Every line in the data below from the one containing "fal: [ 81 125" down to the one containing "139 174 141]", both included, must be retyped exactly; no other line is to appear.
:: Dataset records ::
(in the rows, 128 means zero)
One turn or mirror swaps these rows in pairs. Which row does each one swap with?
nen: [108 156 118 140 143 122 147  97 136 116  86 145 139 147 128 104 138  90
 129 132 127]
lemav: [ 99 139 137 143 132 117 172 141 117 145  96 139 114 127 111 106 110 102
 107 130 127]
Vilam: [130 115 120 126 135 102 157 137 140 132 102 145 141 112  94 115 122 144
 138 133 147]
Mozeg: [135 137 109  80 124 159 139 114 145 128 113 151 130 136 146 102 114 120
 125 184 133]
tep: [126 133 108  94 145 165 163 110 120 138 132 156 128 141 120 129 141  83
 141 150 156]
kodom: [111 140 116  97 130 163 154 126 109 126 110 165 127 108 120 111 155  94
 142 175 128]
Nis: [124 150 116 104 136 140 132 121  94 145  98 146 157 119 124 101 126 131
 131 103 156]
Rivo: [149 114 112 111 117 132 130 106 119 127  93 151 129 138 144 100 115 132
 139 184 123]
dafe: [138 160 130 103 135 126 128 117 125 139 126 145 164 138 118  90 106 134
 125 132 136]
fipov: [118 149 121 122 165 117 141  97 142 146 108 130 144 146 116  90 100 123
 128 145 124]
ralu: [101 141 131 146 143 124 178 131 107 147 100 144 114 122 104 118 120 107
 107 126 130]
guv: [102 131 115 102 122 162 156 141 112 112 126 167 130 112 125 119 158  99
 139 163 128]
mil: [108 121 113 102 116 164 167 153 108 120 123 169 126 117 125 126 156 108
 123 156 128]
Dun: [ 96 129 106 102 134 132 119 109 124 151  88 149 118 126 171 103 117 120
 144 152 120]
sok: [ 86 129 118 109 153 109 160 127 135 147 102 127 113 152 113 134 114 122
 105 155 135]
vubad: [134 154 115 122 162 120 141 102 144 143 111 137 147 141 104  86 102 116
 120 146 130]
fal: [ 81 125 118 105 156 117 157 128 133 148 102 120 113 143 115 130 115 122
 106 152 132]
vodal: [135 124 116 120 131 127 166 145 164 115 128 161 137 131 106 114 135 140
 138 157 150]
mag: [ 89 113 123 120 149 126 162 153 123 151 115 135 114 159 130 124 127 138
 100 129 139]
gevil: [137 125 103  73 126 165 142 123 142 129 112 151 137 142 145  96 119 116
 139 174 141]
muke: [131 154 114 136 141 138 153  96 135 137 106 170 107 134 116 118  86 117
 122 139 148]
:::
Answer for this exercise:
fal: [ 81 125 118 105 156 117 157 128 133 148 102 120 113 143 115 130 115 122
 106 152 132]
vodal: [135 124 116 120 131 127 166 145 164 115 128 161 137 131 106 114 135 140
 138 157 150]
mag: [ 89 113 123 120 149 126 162 153 123 151 115 135 114 159 130 124 127 138
 100 129 139]
gevil: [137 125 103  73 126 165 142 123 142 129 112 151 137 142 145  96 119 116
 139 174 141]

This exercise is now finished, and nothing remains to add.